PROBLEM DETAILS: Using the word "turned" as the filter, copy each matching line from the records.

DATA SUPPLIED:
Rows are points. Each copy is the shape, with its points in the same order, turned, moved and blurred by noise. Say if it was mirrored as well.

Shape (5 x 2):
[[-0.42  0.30]
 [-0.19  0.22]
 [ 0.11  0.77]
 [ 0.29 -0.07]
 [ 0.33 -0.15]]
Copy 1 (5 x 2):
[[-0.28  0.52]
 [-0.33  0.27]
 [-0.92  0.24]
 [-0.26 -0.29]
 [-0.20 -0.35]]
Copy 1 is: mirrored
Copy 2 (5 x 2):
[[ 0.06 -0.44]
 [ 0.18 -0.23]
 [ 0.78 -0.39]
 [ 0.29  0.32]
 [ 0.27  0.39]]
Copy 2 is: mirrored
Copy 3 (5 x 2):
[[-0.02 -0.42]
 [ 0.07 -0.29]
 [ 0.60 -0.38]
 [ 0.05  0.22]
 [-0.07  0.37]]
Copy 3 is: mirrored
Copy 4 (5 x 2):
[[ 0.36 -0.25]
 [ 0.20 -0.01]
 [ 0.53  0.49]
 [-0.33  0.19]
 [-0.39  0.24]]
Copy 4 is: mirrored

Shape (10 x 4):
[[-0.13 -0.20 -0.51 -0.04]
 [-0.01  0.05 -0.12 -0.16]
 [-0.10 -0.15 -0.07 -0.27]
 [ 0.78  0.01  0.34  0.24]
 [ 0.57  0.02  0.37 -0.21]
 [ 0.87  0.12  0.10  0.15]
 [-0.17  0.35  0.46  0.19]
 [-0.04 -0.13 -0.07  0.08]
 [ 0.16 -0.23 -0.50 -0.06]
 [ 0.32  0.91  0.52 -0.09]]
Copy 1 (10 x 4):
[[-0.52 -0.10 -0.27  0.27]
 [-0.11 -0.02 -0.27 -0.03]
 [-0.06 -0.17 -0.02  0.14]
 [ 0.78  0.05 -0.70  0.29]
 [ 0.66 -0.31 -0.38  0.18]
 [ 0.59 -0.04 -0.88  0.24]
 [ 0.36  0.40 -0.12 -0.29]
 [-0.02  0.12 -0.27  0.35]
 [-0.36 -0.21 -0.47  0.38]
 [ 0.65  0.04 -0.52 -0.69]]
Copy 1 is: only turned
Copy 2 (10 x 4):
[[-0.04  0.30 -0.29 -0.09]
 [ 0.02 -0.07 -0.10 -0.01]
 [-0.08 -0.08 -0.01 -0.25]
 [ 0.20  0.16  0.87  0.29]
 [ 0.25 -0.28  0.65  0.07]
 [ 0.42  0.23  0.63  0.36]
 [-0.47 -0.32  0.18  0.53]
 [-0.29  0.06  0.10  0.03]
 [ 0.12  0.37 -0.16 -0.17]
 [ 0.24 -0.62  0.43  0.90]]
Copy 2 is: mirrored
Copy 3 (10 x 4):
[[ 0.39 -0.07 -0.43 -0.13]
 [ 0.12 -0.14 -0.02 -0.13]
 [-0.04 -0.20 -0.20 -0.11]
 [ 0.31 -0.62  0.51  0.55]
 [-0.01 -0.66  0.41  0.18]
 [ 0.49 -0.66  0.51  0.32]
 [-0.18  0.24  0.44  0.26]
 [ 0.17 -0.08 -0.14  0.15]
 [ 0.49 -0.32 -0.35 -0.08]
 [-0.03 -0.05  1.09 -0.10]]
Copy 3 is: only turned

Shape (11 x 8):
[[-0.35 -0.50 -0.21  0.08 -0.47 -0.39  0.81  0.67]
 [-0.47 -0.08  0.17 -0.02  0.32  0.38 -0.04  0.44]
 [ 0.40  0.44 -0.29 -0.47 -0.29  0.23 -0.03 -0.16]
 [ 0.01 -0.13  0.32  0.18 -0.18 -0.24 -0.38 -0.07]
 [ 0.12  0.53  0.01  0.67  0.10 -0.22 -0.45  0.34]
 [-0.33  0.09 -0.50  0.27  0.14  0.10  0.04 -0.09]
 [ 0.77  0.33  0.46  0.15 -0.11  0.62 -0.11 -0.47]
 [-0.21  0.01 -0.24  0.65 -0.41  0.25 -0.15  0.43]
 [ 0.27 -0.45 -0.40  0.05 -0.15 -0.35 -0.13 -0.27]
 [-0.59 -0.30 -0.09  0.44 -0.34  0.17 -0.20 -0.19]
 [ 0.35  0.42 -0.29  0.15  0.27  0.48 -0.15  0.67]]
Copy 1 (11 x 8):
[[-0.41  0.17 -0.64  0.34 -0.31  0.53 -0.16  0.29]
 [ 0.34  0.46  0.48  0.11 -0.34 -0.03 -0.23  0.01]
 [ 0.00 -0.22 -0.04 -0.41  0.15 -0.79  0.23 -0.16]
 [-0.09 -0.39  0.66 -0.10 -0.06  0.15  0.25  0.14]
 [-0.29 -0.48  0.85  0.34  0.11 -0.19 -0.36 -0.33]
 [ 0.01 -0.11  0.18 -0.36 -0.25 -0.01 -0.52 -0.33]
 [ 0.59 -0.48  0.45 -0.10  0.40 -0.40  0.69 -0.64]
 [-0.48  0.09  0.36  0.14 -0.23  0.16 -0.08 -0.61]
 [-0.23 -0.37  0.09 -0.63  0.31  0.29 -0.04  0.12]
 [-0.15 -0.09  0.41 -0.39 -0.59  0.42  0.03 -0.34]
 [ 0.02  0.31  0.40  0.24  0.41 -0.56 -0.31 -0.46]]
Copy 1 is: mirrored
Copy 2 (11 x 8):
[[ 0.31 -0.42 -0.42 -0.99 -0.21  0.37  0.08  0.36]
 [ 0.06  0.38 -0.37  0.11 -0.47 -0.08 -0.13  0.47]
 [-0.38  0.72 -0.17 -0.31  0.39 -0.32  0.17 -0.37]
 [-0.35  0.20  0.35 -0.05 -0.19  0.47  0.05 -0.04]
 [ 0.04  0.22 -0.31  0.63  0.02  0.66  0.33 -0.10]
 [ 0.25  0.01 -0.23  0.21  0.32 -0.15 -0.15  0.16]
 [-0.63  0.85 -0.15  0.23 -0.21  0.13 -0.49 -0.84]
 [-0.28 -0.03 -0.51  0.04  0.24  0.57 -0.18  0.35]
 [ 0.17  0.26  0.53 -0.48  0.29  0.27 -0.18 -0.15]
 [-0.25 -0.30  0.10 -0.02  0.08  0.16 -0.50  0.29]
 [ 0.25  0.93 -0.78  0.24  0.08  0.27  0.09  0.07]]
Copy 2 is: mirrored
Copy 3 (11 x 8):
[[ 0.08 -0.22 -0.15 -0.38 -0.37  0.60 -0.27  0.95]
 [ 0.10 -0.65  0.36 -0.02  0.04  0.12  0.34 -0.02]
 [ 0.59  0.46 -0.17 -0.42 -0.14 -0.33  0.53 -0.18]
 [-0.34  0.09 -0.03  0.05  0.00 -0.31 -0.10 -0.12]
 [-0.40 -0.47 -0.55  0.06 -0.38 -0.48  0.47 -0.20]
 [ 0.15 -0.16 -0.37  0.20  0.10  0.14  0.60  0.13]
 [-0.23  0.68  0.36 -0.11 -0.45 -0.42  0.86 -0.54]
 [-0.25 -0.29 -0.44 -0.08 -0.33  0.45  0.28 -0.21]
 [ 0.16  0.44 -0.30  0.42 -0.18 -0.15 -0.14  0.20]
 [-0.29  0.01 -0.19  0.23  0.31  0.50  0.12 -0.09]
 [ 0.36 -0.51 -0.14 -0.12 -0.72 -0.17  0.76 -0.31]]
Copy 3 is: mirrored
Copy 4 (11 x 8):
[[ 0.04 -0.23 -0.26 -0.66 -0.42  1.15 -0.12 -0.11]
 [-0.63 -0.04  0.07 -0.05  0.19  0.40  0.31 -0.26]
 [ 0.18  0.14 -0.40 -0.49  0.16 -0.51  0.07 -0.05]
 [-0.11 -0.09 -0.19  0.25  0.07  0.09 -0.18  0.44]
 [-0.04  0.44 -0.60  0.65 -0.15  0.18  0.39  0.06]
 [ 0.19 -0.27 -0.16  0.00  0.23  0.27  0.55 -0.28]
 [ 0.25  0.57 -0.06  0.12  0.74 -0.47 -0.39  0.07]
 [-0.14  0.11 -0.65  0.07  0.38  0.76  0.34  0.12]
 [ 0.43 -0.18  0.02 -0.14 -0.05  0.24  0.22  0.64]
 [-0.09 -0.54 -0.28  0.14  0.55  0.60  0.14  0.13]
 [-0.20  0.77 -0.30 -0.15  0.15  0.01  0.69 -0.25]]
Copy 4 is: only turned

Shape (16 x 11):
[[-0.02 -0.41  0.20 -0.15  0.20 -0.44  0.08  0.36  0.51 -0.68  0.07]
 [-0.22  0.15  0.47 -0.13 -0.50  0.37  0.05 -0.17 -0.67  0.38  0.55]
 [-0.08 -0.63 -0.26 -0.05  0.11 -0.19  0.15  0.57  0.55  0.14 -0.23]
 [-0.09  0.66  0.26  0.10 -0.57  0.48 -0.31  0.39 -0.16  0.04  0.09]
 [-0.38  0.66  0.36 -0.13 -0.41  0.41 -0.09 -0.31 -0.12  0.33  0.12]
 [-0.04  0.37 -0.68  0.10 -0.26 -0.21  0.18 -0.29 -0.12  0.28 -0.13]
 [ 0.39 -0.15 -0.29 -0.13  0.52 -0.47  0.65  0.68  0.12 -0.37 -0.17]
 [-0.27  0.53  0.84 -0.27 -0.51  0.01  0.08 -0.17  0.09  0.19 -0.02]
 [-0.28  0.14 -0.34  0.46  0.07  0.25  0.48 -0.22 -0.01 -0.01 -0.10]
 [-0.15 -0.03  0.05  0.33  0.45 -0.69  0.33  0.61  0.26  0.00 -0.05]
 [ 0.00 -0.25 -0.21 -0.10  0.92 -0.44 -0.25  0.32  0.16 -0.29 -0.17]
 [-0.23 -0.13 -0.24 -0.49  0.47 -0.58  0.22  0.70  0.33  0.01 -0.01]
 [-0.44  0.00 -0.05 -0.10  0.57 -0.06  0.37  0.60  0.38 -0.11  0.11]
 [ 0.18  0.44  0.87 -0.17 -0.24  0.59 -0.04 -0.14 -0.07  0.58 -0.07]
 [ 0.13  0.62  0.27 -0.25 -0.30  0.46  0.06 -0.23  0.27  0.28  0.61]
 [-0.33  0.16 -0.46 -0.25  0.00  0.18  0.46  0.03 -0.18 -0.17 -0.46]]
Copy 1 (16 x 11):
[[ 0.36 -0.40  0.50  0.72 -0.10 -0.02 -0.06  0.59  0.01 -0.43  0.30]
 [ 0.16  0.25 -0.44 -0.25 -0.25  0.43  0.25 -0.77  0.40 -0.20  0.00]
 [ 0.30 -0.22  0.64  0.48 -0.33  0.34 -0.38  0.69  0.12  0.40  0.18]
 [ 0.16  0.01  0.00 -0.10 -0.02  0.34  0.44 -0.41 -0.15  0.00 -0.75]
 [ 0.28  0.13 -0.38 -0.38 -0.19  0.27  0.49 -0.63 -0.43  0.06 -0.17]
 [ 0.16  0.07  0.26 -0.39  0.12 -0.43 -0.05 -0.29 -0.05  0.55  0.19]
 [-0.33  0.06  0.62  0.90  0.08 -0.14 -0.04  0.65  0.14  0.23  0.35]
 [ 0.27 -0.41 -0.40  0.10 -0.47  0.30  0.59 -0.56 -0.44  0.08  0.10]
 [ 0.03  0.55  0.24 -0.24 -0.51 -0.26  0.00  0.11 -0.18  0.16  0.07]
 [ 0.37  0.04  0.50  1.04 -0.33 -0.21 -0.12  0.11 -0.11  0.36  0.21]
 [ 0.32  0.20  0.36  0.86  0.34 -0.07 -0.50  0.56 -0.26 -0.07  0.15]
 [ 0.39 -0.03  0.72  0.85  0.21  0.20 -0.13  0.15 -0.01  0.25  0.56]
 [ 0.35  0.46  0.73  0.76 -0.20  0.30  0.14  0.14 -0.23  0.08  0.36]
 [ 0.08 -0.03 -0.95  0.08 -0.29  0.57  0.43 -0.23 -0.19  0.28 -0.06]
 [ 0.60  0.22 -0.34 -0.26 -0.08  0.22  0.94 -0.16  0.09  0.08  0.10]
 [-0.27  0.16  0.55 -0.23 -0.10  0.12 -0.25  0.07 -0.39  0.04  0.33]]
Copy 1 is: mirrored
Copy 2 (16 x 11):
[[-0.11 -0.28 -0.03  0.12  0.00 -0.70  0.22 -0.08 -0.75 -0.04  0.23]
 [ 0.55  0.03  0.32 -0.29 -0.29  0.13 -0.37 -0.43  0.67  0.72  0.19]
 [-0.34  0.35  0.01 -0.39  0.38 -0.68  0.20  0.30 -0.24 -0.05  0.12]
 [ 0.18  0.31  0.14 -0.12 -0.25  0.31 -0.19 -0.62  0.60 -0.30  0.22]
 [ 0.02  0.04  0.31 -0.18 -0.36  0.58 -0.36 -0.45  0.45  0.23 -0.19]
 [-0.20  0.30 -0.44  0.25 -0.08  0.47  0.19  0.37  0.32  0.27  0.09]
 [-0.61 -0.27 -0.42  0.05 -0.01 -0.95  0.77  0.19 -0.06  0.00  0.29]
 [-0.03  0.05  0.23 -0.17 -0.74  0.20 -0.48 -0.66  0.01  0.40 -0.20]
 [-0.33 -0.31 -0.08  0.20  0.18  0.21 -0.24  0.40  0.39  0.11  0.15]
 [-0.49 -0.04 -0.50  0.26  0.38 -0.78  0.15 -0.33 -0.15  0.17 -0.02]
 [ 0.01 -0.21 -0.03  0.45  0.26 -0.72  0.68  0.17 -0.24 -0.08 -0.25]
 [-0.46  0.12 -0.24 -0.13  0.29 -0.63  0.81 -0.19 -0.27  0.28 -0.18]
 [-0.64 -0.29  0.13 -0.09  0.48 -0.43  0.40 -0.23 -0.07  0.12 -0.04]
 [ 0.01  0.22  0.60 -0.21 -0.85 -0.10 -0.52 -0.46  0.55  0.26 -0.32]
 [-0.25  0.30  0.63  0.19 -0.46  0.31 -0.18 -0.44  0.41  0.44  0.30]
 [-0.31 -0.27 -0.33 -0.34 -0.12  0.26  0.37  0.29  0.18 -0.04  0.08]]
Copy 2 is: mirrored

RESPONSE BOX:
Rows are points. Each copy is the shape, with its points in the same order, turned, moved and blurred by noise. Say if it was mirrored as well.
Copy 1 is: only turned
Copy 3 is: only turned
Copy 4 is: only turned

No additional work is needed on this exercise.